> _WHAT YOU NEED TO DO_: Your job with the data below is to output exactly the lines from the one holding "Kun (h 443): [157" down to the one holding "120 140 166", both included, and no others.
==== INPUT ====
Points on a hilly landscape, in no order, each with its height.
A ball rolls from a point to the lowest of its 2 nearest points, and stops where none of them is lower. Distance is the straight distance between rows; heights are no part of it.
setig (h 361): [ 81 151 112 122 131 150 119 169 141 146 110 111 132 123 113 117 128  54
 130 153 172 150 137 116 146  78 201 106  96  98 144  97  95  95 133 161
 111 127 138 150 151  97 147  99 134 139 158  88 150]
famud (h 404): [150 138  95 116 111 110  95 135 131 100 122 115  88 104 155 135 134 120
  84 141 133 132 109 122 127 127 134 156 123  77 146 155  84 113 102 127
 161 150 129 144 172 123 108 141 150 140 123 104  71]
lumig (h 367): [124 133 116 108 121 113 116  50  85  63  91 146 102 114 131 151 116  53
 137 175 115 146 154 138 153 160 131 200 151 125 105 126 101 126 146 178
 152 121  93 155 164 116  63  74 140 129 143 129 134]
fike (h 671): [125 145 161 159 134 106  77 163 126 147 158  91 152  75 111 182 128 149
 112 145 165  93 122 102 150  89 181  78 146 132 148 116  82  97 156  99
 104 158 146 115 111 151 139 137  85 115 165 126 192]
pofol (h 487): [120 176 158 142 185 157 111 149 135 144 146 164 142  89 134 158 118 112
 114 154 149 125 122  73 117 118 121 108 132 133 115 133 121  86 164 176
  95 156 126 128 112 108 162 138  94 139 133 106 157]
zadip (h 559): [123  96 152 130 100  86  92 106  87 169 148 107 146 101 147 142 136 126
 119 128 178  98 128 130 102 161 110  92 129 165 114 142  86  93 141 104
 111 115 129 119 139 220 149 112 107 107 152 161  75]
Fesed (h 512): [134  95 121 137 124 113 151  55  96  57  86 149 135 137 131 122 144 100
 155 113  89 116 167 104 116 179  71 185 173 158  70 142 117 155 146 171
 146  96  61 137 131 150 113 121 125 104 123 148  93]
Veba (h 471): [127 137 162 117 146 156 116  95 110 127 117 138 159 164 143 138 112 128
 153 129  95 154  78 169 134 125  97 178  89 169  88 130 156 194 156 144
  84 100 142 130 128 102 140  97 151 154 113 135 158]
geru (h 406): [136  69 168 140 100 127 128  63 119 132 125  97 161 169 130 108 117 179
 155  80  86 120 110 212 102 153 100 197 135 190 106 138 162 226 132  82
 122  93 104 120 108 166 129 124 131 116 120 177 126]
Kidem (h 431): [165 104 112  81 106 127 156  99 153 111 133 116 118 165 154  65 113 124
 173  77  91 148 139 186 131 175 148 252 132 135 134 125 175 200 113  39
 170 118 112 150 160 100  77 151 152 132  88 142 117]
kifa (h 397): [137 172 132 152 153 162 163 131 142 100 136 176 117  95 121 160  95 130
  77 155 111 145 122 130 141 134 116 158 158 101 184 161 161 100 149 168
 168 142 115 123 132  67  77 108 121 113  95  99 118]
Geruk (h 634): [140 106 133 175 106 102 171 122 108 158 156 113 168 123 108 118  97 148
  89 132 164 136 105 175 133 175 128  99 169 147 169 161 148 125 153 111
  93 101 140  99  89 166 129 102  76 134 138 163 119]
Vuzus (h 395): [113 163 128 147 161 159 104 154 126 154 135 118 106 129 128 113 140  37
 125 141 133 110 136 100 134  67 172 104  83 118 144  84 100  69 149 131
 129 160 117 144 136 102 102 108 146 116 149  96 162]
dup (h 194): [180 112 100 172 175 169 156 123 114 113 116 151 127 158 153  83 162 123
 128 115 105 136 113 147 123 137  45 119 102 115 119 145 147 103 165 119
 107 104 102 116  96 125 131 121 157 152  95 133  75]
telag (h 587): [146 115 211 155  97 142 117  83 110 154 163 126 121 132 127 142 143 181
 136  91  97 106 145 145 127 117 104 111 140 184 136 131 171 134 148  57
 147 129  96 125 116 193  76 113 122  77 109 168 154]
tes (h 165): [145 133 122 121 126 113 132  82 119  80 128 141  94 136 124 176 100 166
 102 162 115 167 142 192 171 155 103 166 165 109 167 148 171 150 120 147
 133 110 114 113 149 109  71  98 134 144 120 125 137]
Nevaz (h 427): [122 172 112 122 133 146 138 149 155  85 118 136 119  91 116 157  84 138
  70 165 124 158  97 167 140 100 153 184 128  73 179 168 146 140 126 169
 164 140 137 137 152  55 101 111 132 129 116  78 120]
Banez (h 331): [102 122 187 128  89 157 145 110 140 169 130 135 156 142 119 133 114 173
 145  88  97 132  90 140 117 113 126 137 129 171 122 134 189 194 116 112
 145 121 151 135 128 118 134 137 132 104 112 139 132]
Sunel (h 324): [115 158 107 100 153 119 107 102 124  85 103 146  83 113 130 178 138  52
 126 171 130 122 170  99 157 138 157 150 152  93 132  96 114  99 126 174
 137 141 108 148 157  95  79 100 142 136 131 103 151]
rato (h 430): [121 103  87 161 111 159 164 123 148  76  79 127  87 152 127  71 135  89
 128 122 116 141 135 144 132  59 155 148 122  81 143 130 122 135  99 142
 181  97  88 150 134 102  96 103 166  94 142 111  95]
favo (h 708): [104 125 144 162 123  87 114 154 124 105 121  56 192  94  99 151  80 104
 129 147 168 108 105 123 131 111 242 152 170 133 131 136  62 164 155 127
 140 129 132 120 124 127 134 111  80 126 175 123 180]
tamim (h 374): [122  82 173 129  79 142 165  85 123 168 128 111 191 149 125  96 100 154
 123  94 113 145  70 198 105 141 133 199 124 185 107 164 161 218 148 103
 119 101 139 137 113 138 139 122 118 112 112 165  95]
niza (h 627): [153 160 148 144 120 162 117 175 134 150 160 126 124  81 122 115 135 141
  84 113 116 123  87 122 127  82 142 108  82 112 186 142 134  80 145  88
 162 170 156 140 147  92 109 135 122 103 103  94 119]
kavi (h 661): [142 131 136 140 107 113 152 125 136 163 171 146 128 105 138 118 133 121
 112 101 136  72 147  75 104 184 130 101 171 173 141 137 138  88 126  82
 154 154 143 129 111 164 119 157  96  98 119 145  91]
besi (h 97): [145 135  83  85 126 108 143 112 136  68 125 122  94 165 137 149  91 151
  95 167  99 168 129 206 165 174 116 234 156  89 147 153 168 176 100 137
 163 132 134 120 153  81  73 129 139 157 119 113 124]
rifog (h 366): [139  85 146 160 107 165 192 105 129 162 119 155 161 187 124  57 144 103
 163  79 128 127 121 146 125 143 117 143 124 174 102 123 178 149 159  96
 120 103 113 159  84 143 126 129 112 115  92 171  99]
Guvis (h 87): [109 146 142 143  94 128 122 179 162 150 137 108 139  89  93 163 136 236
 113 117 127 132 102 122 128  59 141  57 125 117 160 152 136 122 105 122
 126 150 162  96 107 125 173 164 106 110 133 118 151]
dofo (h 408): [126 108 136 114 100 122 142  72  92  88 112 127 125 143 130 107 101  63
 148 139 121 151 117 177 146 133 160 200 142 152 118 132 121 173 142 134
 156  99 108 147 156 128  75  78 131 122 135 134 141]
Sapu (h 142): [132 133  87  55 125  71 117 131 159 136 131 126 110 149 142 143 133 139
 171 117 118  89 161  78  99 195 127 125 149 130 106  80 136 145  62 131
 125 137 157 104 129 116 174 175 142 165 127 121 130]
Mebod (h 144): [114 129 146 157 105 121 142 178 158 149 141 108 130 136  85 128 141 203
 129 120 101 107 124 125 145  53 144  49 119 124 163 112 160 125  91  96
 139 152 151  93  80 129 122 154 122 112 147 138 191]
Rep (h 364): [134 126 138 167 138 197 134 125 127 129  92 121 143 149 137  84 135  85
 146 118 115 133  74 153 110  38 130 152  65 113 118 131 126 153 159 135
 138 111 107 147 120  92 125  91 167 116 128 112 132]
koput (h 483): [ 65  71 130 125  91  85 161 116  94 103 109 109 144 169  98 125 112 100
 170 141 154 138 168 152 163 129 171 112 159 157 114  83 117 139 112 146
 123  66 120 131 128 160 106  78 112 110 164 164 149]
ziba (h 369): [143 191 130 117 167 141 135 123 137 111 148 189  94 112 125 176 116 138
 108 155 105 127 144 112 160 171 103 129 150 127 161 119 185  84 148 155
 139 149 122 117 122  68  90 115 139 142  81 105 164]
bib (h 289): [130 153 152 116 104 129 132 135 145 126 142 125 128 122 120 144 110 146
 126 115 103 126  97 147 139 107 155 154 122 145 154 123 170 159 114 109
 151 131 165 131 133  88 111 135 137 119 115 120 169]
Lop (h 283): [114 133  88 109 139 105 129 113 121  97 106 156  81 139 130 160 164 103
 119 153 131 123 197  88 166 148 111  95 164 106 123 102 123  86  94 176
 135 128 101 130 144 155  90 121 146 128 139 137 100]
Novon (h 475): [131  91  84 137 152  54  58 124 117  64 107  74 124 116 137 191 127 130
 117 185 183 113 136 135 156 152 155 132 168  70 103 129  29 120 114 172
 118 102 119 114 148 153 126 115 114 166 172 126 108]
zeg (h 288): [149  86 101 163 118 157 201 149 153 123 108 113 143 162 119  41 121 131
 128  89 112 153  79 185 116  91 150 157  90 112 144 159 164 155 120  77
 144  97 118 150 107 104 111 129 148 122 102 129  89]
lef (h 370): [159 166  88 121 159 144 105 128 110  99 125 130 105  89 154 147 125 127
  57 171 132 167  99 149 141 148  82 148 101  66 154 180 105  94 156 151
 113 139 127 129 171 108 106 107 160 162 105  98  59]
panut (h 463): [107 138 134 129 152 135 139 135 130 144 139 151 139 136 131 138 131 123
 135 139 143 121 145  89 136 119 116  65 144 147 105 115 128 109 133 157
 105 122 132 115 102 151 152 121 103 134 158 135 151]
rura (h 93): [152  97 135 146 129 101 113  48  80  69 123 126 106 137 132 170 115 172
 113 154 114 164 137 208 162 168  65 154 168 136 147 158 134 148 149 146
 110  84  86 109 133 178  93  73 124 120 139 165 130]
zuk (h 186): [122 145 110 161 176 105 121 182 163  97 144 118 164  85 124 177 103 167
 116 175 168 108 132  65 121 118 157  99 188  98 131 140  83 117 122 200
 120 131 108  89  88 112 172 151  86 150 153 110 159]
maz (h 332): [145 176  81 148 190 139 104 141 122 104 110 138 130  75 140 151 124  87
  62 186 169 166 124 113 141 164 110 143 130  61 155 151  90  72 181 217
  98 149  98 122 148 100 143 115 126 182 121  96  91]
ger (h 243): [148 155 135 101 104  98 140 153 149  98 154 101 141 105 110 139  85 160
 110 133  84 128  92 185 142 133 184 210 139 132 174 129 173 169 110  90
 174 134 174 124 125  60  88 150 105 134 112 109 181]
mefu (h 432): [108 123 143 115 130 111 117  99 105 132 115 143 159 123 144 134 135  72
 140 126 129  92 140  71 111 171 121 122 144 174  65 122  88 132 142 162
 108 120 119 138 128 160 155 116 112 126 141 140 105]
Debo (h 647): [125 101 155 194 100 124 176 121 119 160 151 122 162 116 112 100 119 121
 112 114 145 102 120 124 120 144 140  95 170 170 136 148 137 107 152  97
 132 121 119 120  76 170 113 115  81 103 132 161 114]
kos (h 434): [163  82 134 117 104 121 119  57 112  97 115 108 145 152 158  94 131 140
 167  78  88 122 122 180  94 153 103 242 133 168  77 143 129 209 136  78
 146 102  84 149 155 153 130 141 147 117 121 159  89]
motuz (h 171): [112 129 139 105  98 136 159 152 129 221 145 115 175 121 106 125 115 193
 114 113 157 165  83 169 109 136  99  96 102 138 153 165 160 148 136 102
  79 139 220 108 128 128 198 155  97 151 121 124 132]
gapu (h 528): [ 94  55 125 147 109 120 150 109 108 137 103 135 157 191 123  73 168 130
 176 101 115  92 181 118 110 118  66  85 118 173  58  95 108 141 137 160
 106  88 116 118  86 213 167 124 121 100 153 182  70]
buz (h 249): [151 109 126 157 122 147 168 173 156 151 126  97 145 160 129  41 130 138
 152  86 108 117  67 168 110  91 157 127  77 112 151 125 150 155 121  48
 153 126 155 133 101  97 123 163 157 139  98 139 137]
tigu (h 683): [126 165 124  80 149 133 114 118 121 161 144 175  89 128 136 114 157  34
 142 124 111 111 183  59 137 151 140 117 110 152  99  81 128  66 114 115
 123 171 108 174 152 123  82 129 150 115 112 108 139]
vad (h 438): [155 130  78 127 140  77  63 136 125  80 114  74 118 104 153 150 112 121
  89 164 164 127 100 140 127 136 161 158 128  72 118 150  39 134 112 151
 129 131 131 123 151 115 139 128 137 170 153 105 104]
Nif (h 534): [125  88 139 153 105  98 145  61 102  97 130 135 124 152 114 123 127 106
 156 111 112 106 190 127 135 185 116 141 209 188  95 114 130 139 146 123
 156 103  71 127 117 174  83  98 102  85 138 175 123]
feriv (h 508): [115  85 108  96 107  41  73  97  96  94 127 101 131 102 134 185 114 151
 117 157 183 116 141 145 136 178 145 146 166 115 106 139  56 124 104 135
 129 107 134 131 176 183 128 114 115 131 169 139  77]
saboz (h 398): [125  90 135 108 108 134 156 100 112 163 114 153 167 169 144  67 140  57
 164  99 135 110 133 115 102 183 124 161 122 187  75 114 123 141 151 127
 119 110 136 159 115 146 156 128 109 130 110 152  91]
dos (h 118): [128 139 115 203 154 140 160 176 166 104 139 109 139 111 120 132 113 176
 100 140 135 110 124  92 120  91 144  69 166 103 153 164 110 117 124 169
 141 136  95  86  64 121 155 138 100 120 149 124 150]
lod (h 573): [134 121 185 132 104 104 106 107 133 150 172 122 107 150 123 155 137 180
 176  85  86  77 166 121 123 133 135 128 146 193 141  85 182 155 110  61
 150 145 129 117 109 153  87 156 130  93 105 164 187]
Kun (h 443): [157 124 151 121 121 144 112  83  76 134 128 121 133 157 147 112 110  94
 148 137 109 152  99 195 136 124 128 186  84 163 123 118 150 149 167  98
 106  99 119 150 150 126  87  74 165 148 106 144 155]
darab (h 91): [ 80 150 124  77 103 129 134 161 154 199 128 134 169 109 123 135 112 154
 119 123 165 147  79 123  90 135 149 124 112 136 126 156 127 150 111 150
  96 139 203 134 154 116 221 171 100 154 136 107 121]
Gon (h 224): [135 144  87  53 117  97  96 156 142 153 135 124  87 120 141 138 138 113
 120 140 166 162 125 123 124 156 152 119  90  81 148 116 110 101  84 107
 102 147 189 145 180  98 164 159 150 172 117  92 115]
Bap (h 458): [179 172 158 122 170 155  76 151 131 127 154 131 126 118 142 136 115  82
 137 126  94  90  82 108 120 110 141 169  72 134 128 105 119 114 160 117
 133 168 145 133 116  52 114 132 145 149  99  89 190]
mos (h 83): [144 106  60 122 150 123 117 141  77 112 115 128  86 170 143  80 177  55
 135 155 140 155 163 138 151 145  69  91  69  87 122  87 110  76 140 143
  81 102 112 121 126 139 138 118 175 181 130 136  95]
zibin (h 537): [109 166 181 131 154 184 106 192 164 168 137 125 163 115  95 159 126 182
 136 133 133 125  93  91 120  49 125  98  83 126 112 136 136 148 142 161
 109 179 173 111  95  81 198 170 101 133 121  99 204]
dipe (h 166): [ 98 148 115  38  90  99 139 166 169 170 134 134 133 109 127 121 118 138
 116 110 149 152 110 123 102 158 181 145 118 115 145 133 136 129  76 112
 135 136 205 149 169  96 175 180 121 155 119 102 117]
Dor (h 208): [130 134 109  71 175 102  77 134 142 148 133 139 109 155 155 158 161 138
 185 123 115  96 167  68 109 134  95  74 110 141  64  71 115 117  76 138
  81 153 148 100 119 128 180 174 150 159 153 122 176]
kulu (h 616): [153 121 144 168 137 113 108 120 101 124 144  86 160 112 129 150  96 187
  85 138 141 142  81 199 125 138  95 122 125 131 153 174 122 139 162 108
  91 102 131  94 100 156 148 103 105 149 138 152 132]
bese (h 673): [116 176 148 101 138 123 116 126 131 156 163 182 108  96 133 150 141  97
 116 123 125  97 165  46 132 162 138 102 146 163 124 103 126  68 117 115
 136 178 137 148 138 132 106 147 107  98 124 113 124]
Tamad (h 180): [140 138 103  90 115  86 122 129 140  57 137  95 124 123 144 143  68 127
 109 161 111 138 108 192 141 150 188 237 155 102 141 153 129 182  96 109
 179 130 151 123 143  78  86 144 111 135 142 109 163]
====
> _REPLY TO THE TASK_:
Kun (h 443): [157 124 151 121 121 144 112  83  76 134 128 121 133 157 147 112 110  94
 148 137 109 152  99 195 136 124 128 186  84 163 123 118 150 149 167  98
 106  99 119 150 150 126  87  74 165 148 106 144 155]
darab (h 91): [ 80 150 124  77 103 129 134 161 154 199 128 134 169 109 123 135 112 154
 119 123 165 147  79 123  90 135 149 124 112 136 126 156 127 150 111 150
  96 139 203 134 154 116 221 171 100 154 136 107 121]
Gon (h 224): [135 144  87  53 117  97  96 156 142 153 135 124  87 120 141 138 138 113
 120 140 166 162 125 123 124 156 152 119  90  81 148 116 110 101  84 107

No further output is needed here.